**Work instruction**
The required output is the complete listing, copied word for word.

**Data under study**
Below is a small trained network, with its code and all its weights. Each question gives an input and a target symbol and asks what happens when units are switched off, that is, made to give their printed mean instead of their output.

import numpy as np


def w(rows, s, z=0):
    codes = np.array(rows[::2]) - 128.0
    scale = np.full(codes.shape[1], s)
    scale[-1] = z or s
    return codes * scale


def norm(h):
    return h / np.sqrt((h * h).mean(-1, keepdims=True) + 1e-5)


def f(y):
    return np.maximum(y, 0)


def softmax(a):
    e = np.exp(a - a.max(-1, keepdims=True))
    return e / e.sum(-1, keepdims=True)


def log_softmax(a):
    a = a - a.max(-1, keepdims=True)
    return a - np.log(np.exp(a).sum(-1, keepdims=True))


def net(x, mask):
    ids = ['ΓΔΛΣβεζμξπφω'.index(c) for c in x.split()]
    T = len(ids)
    res = E[ids] + P[:T]
    r = norm(res)
    for j in range(2):
        rows = slice(2 * j, 2 * j + 2)
        q, k, v = (r @ M[0][rows].T for M in (Q, K, V))
        z = softmax(np.where(np.tri(T) > 0, q @ k.T / 2**0.5, -1e9)) @ v
        o = O[0][rows]
        res = res + np.where(mask[j], z, o[:, -1]) @ o[:, :-1]
    y = f(norm(res) @ A[0][:, :-1].T + A[0][:, -1])
    res = res + np.where(mask[2:6], y, B[0][:, -1]) @ B[0][:, :-1]
    return log_softmax(norm(res)[-1] @ U[:, :-1].T + U[:, -1])


Q, K, V, O, A, B = {}, {}, {}, {}, {}, {}
E = w([
[105,143,140,100,147],'Γ',
[41,111,70,126,129],'Δ',
[114,148,154,104,144],'Λ',
[99,138,142,111,150],'Σ',
[97,143,140,111,154],'β',
[4,98,75,114,127],'ε',
[118,127,180,137,147],'ζ',
[97,161,137,70,142],'μ',
[155,118,185,166,96],'ξ',
[165,47,83,90,70],'π',
[136,69,92,59,106],'φ',
[143,100,57,150,109],'ω',
],0.02)
P = w([
[61,34,134,160,242],'0',
[9,195,121,89,45],'1',
[163,111,145,113,222],'2',
[85,219,89,99,84],'3',
[162,112,103,131,130],'4',
[131,250,55,131,119],'5',
[152,127,166,65,191],'6',
],0.014)
Q[0] = w([
[158,139,149,118,176],'H0',
[119,4,141,144,171],'H0',
[105,177,119,141,86],'H1',
[208,115,138,68,193],'H1',
],0.012)
K[0] = w([
[133,200,250,117,162],'H0',
[74,95,219,176,172],'H0',
[151,156,75,224,43],'H1',
[50,195,128,92,138],'H1',
],0.011)
V[0] = w([
[254,25,93,61,72],'H0',
[161,187,69,200,115],'H0',
[179,141,91,159,106],'H1',
[28,114,104,70,207],'H1',
],0.0096)
O[0] = w([
[136,98,103,72,125,32],'H0',
[6,92,138,99,111,79],'H0',
[79,133,148,156,98,71],'H1',
[116,100,79,134,145,244],'H1',
],0.014,0.011)
A[0] = w([
[168,141,183,122,100,183],'N0',
[155,88,29,170,92,255],'N1',
[94,6,92,156,174,153],'N2',
[69,173,158,96,103,214],'N3',
],0.013,0.0032)
B[0] = w([
[145,141,103,55,144,155],'N0',
[112,140,175,107,166,255],'N1',
[248,141,123,160,131,223],'N2',
[157,64,140,149,118,223],'N3',
],0.016,0.0067)
U = w([
[123,165,203,1,229,147],'Γ',
[103,235,14,168,97,141],'Δ',
[111,121,123,172,134,72],'Λ',
[99,128,151,141,160,60],'Σ',
[61,9,175,98,115,255],'β',
[120,123,125,141,142,45],'ε',
[185,3,138,181,252,176],'ζ',
[115,176,244,117,57,223],'μ',
[98,138,186,163,164,76],'ξ',
[110,116,150,120,146,62],'π',
[122,114,125,134,144,37],'φ',
[139,110,70,41,68,157],'ω',
],0.0084,0.0055)

Each question gives the input, a string of symbols that net reads in full, and the target symbol t.
The units are the heads (2 rows each of Q, K, V and O) and the neurons (one row each of A and B). Each row of codes is followed by its name. A weight is (code - 128) times the scale printed after its matrix; where a second scale follows, it is the last column's (O, A, B and U).
mask holds one flag per unit, heads first, then neurons. A switched-off unit (its flag False) gives its mean, the last column of its rows in O or B, instead of its output. The means were averaged over made-up inputs and are rounded, as every weight is.
A unit's drop is (log p(t) with every unit on - log p(t) with that unit switched off) / (log p(t) with every unit on - log p(t) with every unit switched off).
The circuit of an input: a set's keep is (log p(t) with only the set's units on - log p(t) with every unit switched off) / (log p(t) with every unit on - log p(t) with every unit switched off). Starting from all 6 units, units are removed one at a time, each time the one whose removal leaves the highest keep (on an exact tie, the one counted first), for as long as the keep stays at least 0.8.
units of the circuit, in order: the units of the circuit, biggest drop first
most important unit: the unit with the biggest drop
top k neurons: the k neurons with the biggest drops, biggest first
heads that matter: for each layer, one digit per head in row order, 1 if its drop is at least 0.15 and else 0, layers parted by /
input Λ ξ Γ Λ, target μ: most important unit => H1
input Γ ε ξ ξ Γ μ, target μ: units of the circuit, in order => (H1, H0, N3)
input μ ζ Λ ξ π ξ, target ω: top 2 neurons => (N1, N0)
input Λ ζ Σ μ Λ, target Γ: units of the circuit, in order => (N3, N2, N1)
input ε ω ξ β, target β: units of the circuit, in order => (H0, N3, N2)
input μ ζ Λ ω, target β: units of the circuit, in order => (H0, H1)
input μ φ ε Λ π Λ, target ω: top 3 neurons => (N1, N3, N2)
input β μ ξ Δ μ, target Γ: units of the circuit, in order => (N3, N2)
input Λ ξ ε ζ, target μ: units of the circuit, in order => (H1, N2)
input μ β ζ μ Λ ξ ξ, target Γ: units of the circuit, in order => (N0, N2)
input μ ζ Λ μ, target Δ: top 3 neurons => (N1, N2, N3)
input μ μ Λ ω Σ ζ, target β: units of the circuit, in order => (H0, N3)
input μ π Σ ζ, target ω: units of the circuit, in order => (H0, H1, N1)
input ζ π Λ μ, target ω: units of the circuit, in order => (H0, N1, H1, N3)
input μ μ μ Γ ξ φ, target Γ: units of the circuit, in order => (N1)
input ζ μ μ Λ ξ Δ, target μ: heads that matter => 01
input Δ μ ζ ζ, target Δ: heads that matter => 00
input Λ ω Γ μ, target β: heads that matter => 10
input μ μ μ ξ, target μ: heads that matter => 01
input Λ μ ω ζ Λ, target Γ: most important unit => N3
input Λ ζ ζ μ μ, target Γ: top 2 neurons => (N2, N3)
input Λ μ π ω, target β: top 2 neurons => (N3, N1)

**Exercise output**
Below is a small trained network, with its code and all its weights. Each question gives an input and a target symbol and asks what happens when units are switched off, that is, made to give their printed mean instead of their output.

import numpy as np


def w(rows, s, z=0):
    codes = np.array(rows[::2]) - 128.0
    scale = np.full(codes.shape[1], s)
    scale[-1] = z or s
    return codes * scale


def norm(h):
    return h / np.sqrt((h * h).mean(-1, keepdims=True) + 1e-5)


def f(y):
    return np.maximum(y, 0)


def softmax(a):
    e = np.exp(a - a.max(-1, keepdims=True))
    return e / e.sum(-1, keepdims=True)


def log_softmax(a):
    a = a - a.max(-1, keepdims=True)
    return a - np.log(np.exp(a).sum(-1, keepdims=True))


def net(x, mask):
    ids = ['ΓΔΛΣβεζμξπφω'.index(c) for c in x.split()]
    T = len(ids)
    res = E[ids] + P[:T]
    r = norm(res)
    for j in range(2):
        rows = slice(2 * j, 2 * j + 2)
        q, k, v = (r @ M[0][rows].T for M in (Q, K, V))
        z = softmax(np.where(np.tri(T) > 0, q @ k.T / 2**0.5, -1e9)) @ v
        o = O[0][rows]
        res = res + np.where(mask[j], z, o[:, -1]) @ o[:, :-1]
    y = f(norm(res) @ A[0][:, :-1].T + A[0][:, -1])
    res = res + np.where(mask[2:6], y, B[0][:, -1]) @ B[0][:, :-1]
    return log_softmax(norm(res)[-1] @ U[:, :-1].T + U[:, -1])


Q, K, V, O, A, B = {}, {}, {}, {}, {}, {}
E = w([
[105,143,140,100,147],'Γ',
[41,111,70,126,129],'Δ',
[114,148,154,104,144],'Λ',
[99,138,142,111,150],'Σ',
[97,143,140,111,154],'β',
[4,98,75,114,127],'ε',
[118,127,180,137,147],'ζ',
[97,161,137,70,142],'μ',
[155,118,185,166,96],'ξ',
[165,47,83,90,70],'π',
[136,69,92,59,106],'φ',
[143,100,57,150,109],'ω',
],0.02)
P = w([
[61,34,134,160,242],'0',
[9,195,121,89,45],'1',
[163,111,145,113,222],'2',
[85,219,89,99,84],'3',
[162,112,103,131,130],'4',
[131,250,55,131,119],'5',
[152,127,166,65,191],'6',
],0.014)
Q[0] = w([
[158,139,149,118,176],'H0',
[119,4,141,144,171],'H0',
[105,177,119,141,86],'H1',
[208,115,138,68,193],'H1',
],0.012)
K[0] = w([
[133,200,250,117,162],'H0',
[74,95,219,176,172],'H0',
[151,156,75,224,43],'H1',
[50,195,128,92,138],'H1',
],0.011)
V[0] = w([
[254,25,93,61,72],'H0',
[161,187,69,200,115],'H0',
[179,141,91,159,106],'H1',
[28,114,104,70,207],'H1',
],0.0096)
O[0] = w([
[136,98,103,72,125,32],'H0',
[6,92,138,99,111,79],'H0',
[79,133,148,156,98,71],'H1',
[116,100,79,134,145,244],'H1',
],0.014,0.011)
A[0] = w([
[168,141,183,122,100,183],'N0',
[155,88,29,170,92,255],'N1',
[94,6,92,156,174,153],'N2',
[69,173,158,96,103,214],'N3',
],0.013,0.0032)
B[0] = w([
[145,141,103,55,144,155],'N0',
[112,140,175,107,166,255],'N1',
[248,141,123,160,131,223],'N2',
[157,64,140,149,118,223],'N3',
],0.016,0.0067)
U = w([
[123,165,203,1,229,147],'Γ',
[103,235,14,168,97,141],'Δ',
[111,121,123,172,134,72],'Λ',
[99,128,151,141,160,60],'Σ',
[61,9,175,98,115,255],'β',
[120,123,125,141,142,45],'ε',
[185,3,138,181,252,176],'ζ',
[115,176,244,117,57,223],'μ',
[98,138,186,163,164,76],'ξ',
[110,116,150,120,146,62],'π',
[122,114,125,134,144,37],'φ',
[139,110,70,41,68,157],'ω',
],0.0084,0.0055)

Each question gives the input, a string of symbols that net reads in full, and the target symbol t.
The units are the heads (2 rows each of Q, K, V and O) and the neurons (one row each of A and B). Each row of codes is followed by its name. A weight is (code - 128) times the scale printed after its matrix; where a second scale follows, it is the last column's (O, A, B and U).
mask holds one flag per unit, heads first, then neurons. A switched-off unit (its flag False) gives its mean, the last column of its rows in O or B, instead of its output. The means were averaged over made-up inputs and are rounded, as every weight is.
A unit's drop is (log p(t) with every unit on - log p(t) with that unit switched off) / (log p(t) with every unit on - log p(t) with every unit switched off).
The circuit of an input: a set's keep is (log p(t) with only the set's units on - log p(t) with every unit switched off) / (log p(t) with every unit on - log p(t) with every unit switched off). Starting from all 6 units, units are removed one at a time, each time the one whose removal leaves the highest keep (on an exact tie, the one counted first), for as long as the keep stays at least 0.8.
units of the circuit, in order: the units of the circuit, biggest drop first
most important unit: the unit with the biggest drop
top k neurons: the k neurons with the biggest drops, biggest first
heads that matter: for each layer, one digit per head in row order, 1 if its drop is at least 0.15 and else 0, layers parted by /
input Λ ξ Γ Λ, target μ: most important unit => H1
input Γ ε ξ ξ Γ μ, target μ: units of the circuit, in order => (H1, H0, N3)
input μ ζ Λ ξ π ξ, target ω: top 2 neurons => (N1, N0)
input Λ ζ Σ μ Λ, target Γ: units of the circuit, in order => (N3, N2, N1)
input ε ω ξ β, target β: units of the circuit, in order => (H0, N3, N2)
input μ ζ Λ ω, target β: units of the circuit, in order => (H0, H1)
input μ φ ε Λ π Λ, target ω: top 3 neurons => (N1, N3, N2)
input β μ ξ Δ μ, target Γ: units of the circuit, in order => (N3, N2)
input Λ ξ ε ζ, target μ: units of the circuit, in order => (H1, N2)
input μ β ζ μ Λ ξ ξ, target Γ: units of the circuit, in order => (N0, N2)
input μ ζ Λ μ, target Δ: top 3 neurons => (N1, N2, N3)
input μ μ Λ ω Σ ζ, target β: units of the circuit, in order => (H0, N3)
input μ π Σ ζ, target ω: units of the circuit, in order => (H0, H1, N1)
input ζ π Λ μ, target ω: units of the circuit, in order => (H0, N1, H1, N3)
input μ μ μ Γ ξ φ, target Γ: units of the circuit, in order => (N1)
input ζ μ μ Λ ξ Δ, target μ: heads that matter => 01
input Δ μ ζ ζ, target Δ: heads that matter => 00
input Λ ω Γ μ, target β: heads that matter => 10
input μ μ μ ξ, target μ: heads that matter => 01
input Λ μ ω ζ Λ, target Γ: most important unit => N3
input Λ ζ ζ μ μ, target Γ: top 2 neurons => (N2, N3)
input Λ μ π ω, target β: top 2 neurons => (N3, N1)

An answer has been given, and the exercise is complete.